#### [TASK DETAILS]
Below is a listing; repeat exactly the lines from the one containing "Answer: R26" to the one containing "R51: [-3.97 -4.90", both included.

====================

Each row below holds a small network's activations on one input, seen along a few directions.
Each table varies a few parts of the input and shows all the possible inputs, shuffled.
Descriptions start from the smaller parts, as in this example, which fits no table here: one of 6 places along a line, together with either a single point or one of 9 places around a ring or (one of 2 separate values, together with one of 5 places around a ring).
Shared parts are said once, and a part with two or three values counts as separate values.

Other details of the inputs vary at random and push rows far along three fixed directions, the same in every table; ignore that.

Rows:
R1: [ 3.20  2.34  0.59  4.46 -0.48 -0.01 -0.76 -1.01  1.64 -0.13  0.42]
R2: [-1.82 -2.59  1.54 -1.32 -2.48  4.49  4.75  6.12 -3.10  1.32 -4.29]
R3: [ 2.81  1.76 -1.34  2.11  2.69  0.09 -1.36  1.35  1.54 -0.01  0.48]
R4: [ 1.75  2.30 -0.51  1.78  0.92  0.77 -3.17  0.73  2.27 -0.47  0.48]
R5: [ 0.56  3.07 -1.73  0.88  0.47 -0.27 -2.37 -0.12  1.26  2.89  0.90]
R6: [-5.35 -2.33  0.33 -0.36 -0.21  0.06  5.82 -7.76 -0.50 -5.13 -2.06]
R7: [-6.15 -4.14 -0.42 -1.24  2.97 -0.92  3.10 -4.84  1.17 -5.91 -3.18]
R8: [ 1.50  3.91 -0.13 -0.08  0.29  1.58 -1.67  0.27  1.68  0.18  1.63]
R9: [ 2.96  2.86  0.24  2.83 -0.99 -0.47 -0.14 -2.21  1.76  2.52 -0.09]
R10: [ 0.61 -3.99  2.93 -0.13 -5.43  1.66 -1.32  8.73 -5.42  2.33 -1.64]
R11: [-3.75 -1.63  1.23 -0.96 -4.39  4.69  3.29  5.94 -3.70  1.34 -3.98]
R12: [ 1.78  1.90 -2.30  2.41  1.37 -0.08 -1.68  1.76  1.45  0.01  1.22]
R13: [-0.72 -4.42 -0.33 -3.35  0.29 -4.82 -1.05 -3.35 -2.46 -0.43  3.34]
R14: [ 1.46  2.70 -0.78  0.14  0.40  0.33 -2.61 -0.44  2.48  2.35  0.18]
R15: [-4.01  3.00 -3.04  1.04  3.15  2.56  3.34 -2.45  5.46  0.02 -5.65]
R16: [ 0.20 -4.64  0.76 -3.61  1.52 -4.64 -0.68 -3.53 -2.37 -0.36  2.59]
R17: [ 3.68 -3.61  4.74 -5.31 -1.03 -5.85 -3.32 -0.41 -4.23 -1.34  7.04]
R18: [ 1.29  3.52 -1.76  0.72  0.93  0.83 -0.16  1.20  1.10  0.81  2.62]
Each input here is: one of 3 separate values, together with either a single point or one of 5 places around a ring.
The inputs of R18 and R12 match in every part but the choice among 3 separate values. If R6 is changed in the same way as R18 into R12, which row does it become?
Answer: R1
Which other rows does R15 become when the choice among 3 separate values takes its other values? List them by row number.
Answer: R7, R17
Which other rows does R10 become when the choice among 3 separate values takes its other values? List them by row number.
Answer: R5, R11

Rows:
R19: [ 1.87  1.17  0.33  0.49 -0.14  0.18 -0.33  0.20  0.97  1.80 -0.08]
R20: [ 0.36 -3.28  1.81 -2.35 -0.84 -1.77 -1.90  0.22 -2.36 -1.28  1.65]
R21: [ 0.61 -3.09  1.98 -2.47 -0.17 -2.31 -0.53  0.64 -2.42 -1.10  1.99]
R22: [ 1.61  1.32 -0.21  1.10 -0.33  0.07 -0.61  0.26  0.21  1.63  0.01]
R23: [-2.27 -1.04 -0.92 -0.27  0.33  1.71  2.28  0.58 -0.49 -1.01 -1.84]
R24: [ 0.67  1.13 -0.59  1.08  0.42  0.21 -1.56  1.37  0.57  0.68  0.39]
R25: [ 1.06  2.18  0.51  0.33 -0.91  0.28 -0.40  0.36  0.50  1.19  0.55]
R26: [ 0.43 -3.29  2.01 -0.85 -1.47 -2.38 -1.29 -0.52 -2.72 -0.84  1.74]
R27: [ 1.03  0.99 -0.91  0.72  0.35 -0.37 -1.07  1.36  0.98  1.03  0.16]
R28: [-1.76 -0.94 -0.26  0.50 -0.40  1.70  2.75 -0.13 -0.55 -1.08 -2.04]
R29: [ 0.65  1.72 -0.71  0.33  0.01  0.78 -0.77  1.20  0.32  0.90  1.12]
R30: [ 1.66  1.34  0.51  1.09 -0.41  0.74 -1.27  0.68  0.79  0.08 -0.04]
R31: [-1.68 -0.86  0.53  0.23  0.01  1.19  2.79  0.09  0.10 -1.29 -2.39]
R32: [ 1.04  1.27 -0.91  0.37  0.48  0.10 -1.04  0.87  0.36  1.67  0.19]
R33: [-2.23  2.24 -2.29 -1.05  4.17 -2.64 -0.71 -7.32  2.89 -2.95  2.91]
R34: [-2.25 -1.30 -0.50 -1.01  0.37  1.20  1.90 -0.14  0.45  0.32 -2.56]
R35: [-2.02 -1.31 -0.40  0.72 -0.66  0.58  2.08 -0.33  0.26 -0.60 -2.70]
R36: [ 1.22  1.74  0.02  1.04 -0.82  0.73 -0.34  0.60  0.14  0.87  0.95]
What is each input in this table made of?
Answer: one of 2 separate values, together with either one of 4 places along a line or one of 5 places along a line
The inputs of R29 and R36 match in every part but the choice among 2 separate values. If R24 is changed in the same way as R29 into R36, which row does it become?
Answer: R26
Which other rows does R25 become when the place on the line of 4 takes its other values? List them by row number.
Answer: R28, R31, R36
Which other rows does R19 become when the choice among 2 separate values takes its other values? List them by row number.
Answer: R34

Rows:
R37: [-4.28 -4.37  1.94 -3.10 -2.95  2.00  3.31  4.55 -3.66 -1.15 -2.89]
R38: [-2.04  4.47 -3.73  3.46  1.91  5.64  1.23  3.75  5.29  1.20 -6.68]
R39: [-4.04 -1.14 -0.19  0.70  0.02  2.82  5.21 -1.35 -0.32 -2.88 -2.94]
R40: [ 4.12  1.55 -1.55  1.49  0.87  0.24 -2.99  4.25  0.52  2.63  0.88]
R41: [ 6.33  0.91  2.22 -2.55 -1.24 -2.84 -6.01  2.32 -1.43  4.62  5.58]
R42: [-2.73 -4.65  3.60 -1.80 -3.89  3.31  3.57  2.64 -3.79 -1.62 -3.41]
R43: [-3.60 -6.12 -0.27 -1.87  0.28 -0.76  1.60  0.16 -2.22 -1.90 -1.87]
R44: [-5.83 -0.62 -2.24 -1.93  2.49 -0.96  2.74 -5.42  2.11 -1.75 -1.88]
R45: [-1.57  0.06 -0.44 -2.75  2.60 -1.90 -1.14 -3.68  0.33 -3.57  3.23]
R46: [-1.91  5.75 -4.29  2.96  1.98  6.95  3.52  3.58  3.57  0.99 -4.45]
R47: [ 1.19 -4.25  3.83 -3.13 -2.56 -2.64 -0.85 -2.13 -3.35  0.48  1.74]
R48: [ 0.82 -3.58  3.39 -2.07 -2.19 -2.96  0.32 -0.24 -4.06 -2.17  3.48]
R49: [ 3.69  4.97 -0.49  4.92 -0.20  1.97 -1.30  4.28  3.58  2.56 -2.16]
R50: [-2.35  3.39 -4.37  3.55  0.50  0.10 -1.29 -7.28  3.67 -2.92  1.87]
R51: [-3.97 -4.90  0.13 -3.30 -0.72 -0.58  2.78 -1.21 -2.48  0.22 -1.34]
R52: [-4.47 -0.65  0.31  0.24 -0.56  2.19  4.68 -1.17  0.36 -3.31 -3.33]
R53: [ 4.27  3.12 -0.51  1.84  3.69 -4.32 -4.94 -5.29  3.36 -1.94  4.53]
R54: [ 0.74 -3.87  3.60 -2.70 -2.82 -4.02 -0.18 -1.57 -3.24  0.43  1.91]
R55: [-0.44 -2.34  1.78 -1.61 -4.92  2.44  2.04  8.04 -3.33  5.10 -3.72]
R56: [ 4.96  2.41  2.20  1.84 -4.70  1.70 -0.17  7.13 -1.08  6.29 -1.29]
R57: [ 4.14  3.01 -1.08  2.60  3.79 -4.98 -3.97 -4.94  3.09 -1.62  5.05]
R58: [-0.11 -4.13  2.14 -4.88 -1.72 -3.22 -1.65 -0.61 -3.11  0.79  2.05]
R59: [ 3.75  1.56 -0.38  0.35  1.99 -1.28 -5.10  1.12  1.59  1.12  2.72]
R60: [ 4.11  4.58 -0.20  4.57  0.10  3.34 -1.95  3.74  3.46  2.65 -2.34]
R61: [ 3.94  2.31  0.98  0.66 -2.63  3.58 -0.85  9.66 -1.76  4.29  0.54]
R62: [-0.92 -0.96 -1.97 -2.45  2.50 -2.82 -0.24 -5.14 -0.05 -0.36  2.45]
R63: [-0.37  3.47 -2.97  1.69  3.67 -0.87  1.38 -7.58  3.54 -0.75  0.47]
R64: [-2.14 -3.38  1.79 -1.19 -2.66 -2.65 -3.41 -0.81 -5.94 -0.34  3.07]
R65: [-4.57  3.01 -2.22  1.96  0.93  4.11  4.79 -3.38  4.24 -0.31 -6.64]
R66: [-0.36  0.21  0.99 -1.09  1.40 -2.00 -0.27 -5.02  0.26 -4.13  2.86]
R67: [-3.73 -6.33  0.87 -1.63 -2.34  0.78  2.44  4.59 -3.25 -0.32 -4.39]
R68: [ 1.86  5.73 -3.45  3.07  3.96 -0.24 -3.00  0.29  5.48  0.78  0.60]
R69: [ 5.47  0.20  1.99 -0.65 -0.58 -4.54 -3.08 -2.14 -1.46  2.21  5.85]
R70: [-3.41 -2.20 -2.00  1.49  2.97 -0.39  2.83 -5.78  1.16 -4.06 -2.75]
R71: [ 0.20 -2.03 -0.24  1.04  2.39 -3.17 -0.52 -4.82  0.37 -2.85  1.73]
R72: [-3.60 -1.10 -0.57  0.51  0.11  3.00  5.09 -1.58 -0.78 -2.98 -3.26]
R73: [ 4.38 -0.18  2.46 -1.90 -2.30 -1.61 -3.06  6.16 -3.44  2.13  4.83]
R74: [ 2.48  6.11 -1.07  1.67  0.83  4.58 -1.58  4.89  2.79  2.46 -0.06]
The inputs of R72 and R46 match in every part but one. If R66 is changed in the same way as R72 into R46, which row does it become?
Answer: R45
What is each input in this table made of?
Answer: one of 2 separate values, together with either a single point or (one of 3 separate values, together with one of 6 places along a line)
Which other rows does R48 become when the choice among 3 separate values takes its other values? List them by row number.
Answer: R56, R57
Which other rows does R55 become when the choice among 2 separate values takes its other values? List them by row number.
Answer: R56

Rows:
R75: [-0.58 -2.54  2.57 -3.60 -0.82 -3.34 -0.98 -2.88 -1.39 -0.16  1.88]
R76: [-3.77 -1.24  0.44 -1.28 -0.42  2.83  1.68  3.01  0.06 -0.92 -3.74]
R77: [ 3.43  2.39 -0.22 -0.98  0.92 -1.64 -1.31 -0.70  0.75  3.01  3.38]
R78: [ 2.62 -2.74  2.25  0.32 -2.02 -0.36  0.60  1.83 -3.15 -0.12  1.15]
R79: [ 0.58 -1.26  2.53 -0.60 -3.46 -1.15 -0.31  2.24 -2.52 -0.36  1.59]
R80: [-0.58 -2.09  0.78 -0.63 -1.16  1.75  2.25  0.46 -0.36  1.32 -4.04]
R81: [-1.16 -1.49  2.06  1.59 -2.12  2.09  1.85  1.30 -0.62 -1.54 -3.34]
R82: [-3.47 -2.37 -0.53 -3.04  2.25  0.28  1.69 -1.77 -0.18 -3.13 -0.93]
R83: [ 0.01  3.40 -1.81  0.70 -0.95  3.48 -1.95  0.36  0.09  2.15  0.77]
R84: [-2.49 -3.60 -0.91 -0.41  0.51 -0.85  0.63  0.91 -1.87 -1.29 -1.14]
R85: [ 2.32  2.77  0.07 -0.41 -0.50 -2.63 -2.69 -0.54  1.34  2.60  2.91]
R86: [ 0.76  1.72 -1.46  2.14  0.42  0.78 -1.96  3.08  1.85  0.60 -0.91]
R87: [-0.21 -1.44  0.17 -1.64 -0.55  1.94  1.13  4.95 -1.77  1.20 -0.79]
R88: [ 4.15  1.52  1.13  1.63  0.34 -0.23 -1.31 -0.35  0.37 -0.65  1.78]
R89: [-3.83 -3.97 -1.53 -0.96  2.25  0.70  2.71 -1.68 -0.46 -2.92 -2.24]
R90: [-1.12  3.44 -1.67  2.35  0.53  1.30  2.03 -0.11  1.33 -0.32 -0.41]
R91: [-1.38 -1.08  0.41 -1.09 -1.96  1.00 -0.26  5.09 -1.12  0.72 -1.25]
R92: [ 2.31  0.90  0.31  0.67  1.41 -0.86 -3.67  1.10  1.27 -0.34  1.38]
R93: [-0.67  1.58 -1.44 -0.16  3.77 -2.16  1.11 -6.87  1.58 -3.74  3.91]
R94: [-0.80  1.48 -1.32 -2.19  3.98 -2.68  0.07 -7.73  2.72 -1.65  2.25]
R95: [ 0.25 -2.88  2.24 -1.42 -1.10 -2.23 -1.01 -2.02 -0.91  0.23 -0.15]
R96: [-3.95 -2.88 -1.35 -0.50 -0.55  1.67 -0.03 -4.31 -1.90 -1.85 -0.95]
R97: [ 1.41  2.24 -1.53  2.26 -0.06 -0.03 -0.13  0.78  1.32  3.38 -1.13]
R98: [ 0.13 -3.33  1.99 -0.07 -1.60 -3.51 -1.00 -2.38 -2.18 -2.96  2.35]
R99: [-0.47  1.66 -2.23  1.83  1.49  2.15  2.53 -1.29  2.64  1.78 -3.11]
R100: [ 1.81  2.58 -0.81  3.82 -0.33  0.73  0.23  1.44  0.59  0.68 -0.16]
R101: [ 2.81 -1.00  3.14 -1.61 -2.04 -0.46 -0.25  1.88 -2.73 -0.26  2.16]
R102: [ 3.15  1.66 -0.04  1.11 -0.49 -2.76 -3.17 -0.89  1.38  2.29  1.97]
R103: [-2.35  3.10 -2.63  1.01  0.89  1.25  2.43 -0.76  2.32  2.26 -2.35]
R104: [ 2.12  1.71 -1.00  1.17  1.82  1.91 -1.28  2.41  1.78  0.41 -1.05]
R105: [-1.71  3.57 -0.15  2.00  0.46  2.80  1.94 -0.53  2.77 -1.49 -2.13]
R106: [ 0.66 -1.81  0.55 -2.02 -0.92 -1.78 -1.58  3.98 -3.02  1.09  2.34]
The inputs of R77 and R99 match in every part but one. If R94 is changed in the same way as R77 into R99, which row does it become?
Answer: R80
What is each input in this table made of?
Answer: one of 2 separate values, together with either a single point or (one of 3 separate values, together with one of 5 places around a ring)
Start at R104 and move only the place on the ring of 5, one step at a time. The first step leads to R89. Which rows follow, in order?
Answer: R84, R86, R92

====================

#### [WRITTEN ANSWER]
Answer: R26
Which other rows does R25 become when the place on the line of 4 takes its other values? List them by row number.
Answer: R28, R31, R36
Which other rows does R19 become when the choice among 2 separate values takes its other values? List them by row number.
Answer: R34

Rows:
R37: [-4.28 -4.37  1.94 -3.10 -2.95  2.00  3.31  4.55 -3.66 -1.15 -2.89]
R38: [-2.04  4.47 -3.73  3.46  1.91  5.64  1.23  3.75  5.29  1.20 -6.68]
R39: [-4.04 -1.14 -0.19  0.70  0.02  2.82  5.21 -1.35 -0.32 -2.88 -2.94]
R40: [ 4.12  1.55 -1.55  1.49  0.87  0.24 -2.99  4.25  0.52  2.63  0.88]
R41: [ 6.33  0.91  2.22 -2.55 -1.24 -2.84 -6.01  2.32 -1.43  4.62  5.58]
R42: [-2.73 -4.65  3.60 -1.80 -3.89  3.31  3.57  2.64 -3.79 -1.62 -3.41]
R43: [-3.60 -6.12 -0.27 -1.87  0.28 -0.76  1.60  0.16 -2.22 -1.90 -1.87]
R44: [-5.83 -0.62 -2.24 -1.93  2.49 -0.96  2.74 -5.42  2.11 -1.75 -1.88]
R45: [-1.57  0.06 -0.44 -2.75  2.60 -1.90 -1.14 -3.68  0.33 -3.57  3.23]
R46: [-1.91  5.75 -4.29  2.96  1.98  6.95  3.52  3.58  3.57  0.99 -4.45]
R47: [ 1.19 -4.25  3.83 -3.13 -2.56 -2.64 -0.85 -2.13 -3.35  0.48  1.74]
R48: [ 0.82 -3.58  3.39 -2.07 -2.19 -2.96  0.32 -0.24 -4.06 -2.17  3.48]
R49: [ 3.69  4.97 -0.49  4.92 -0.20  1.97 -1.30  4.28  3.58  2.56 -2.16]
R50: [-2.35  3.39 -4.37  3.55  0.50  0.10 -1.29 -7.28  3.67 -2.92  1.87]
R51: [-3.97 -4.90  0.13 -3.30 -0.72 -0.58  2.78 -1.21 -2.48  0.22 -1.34]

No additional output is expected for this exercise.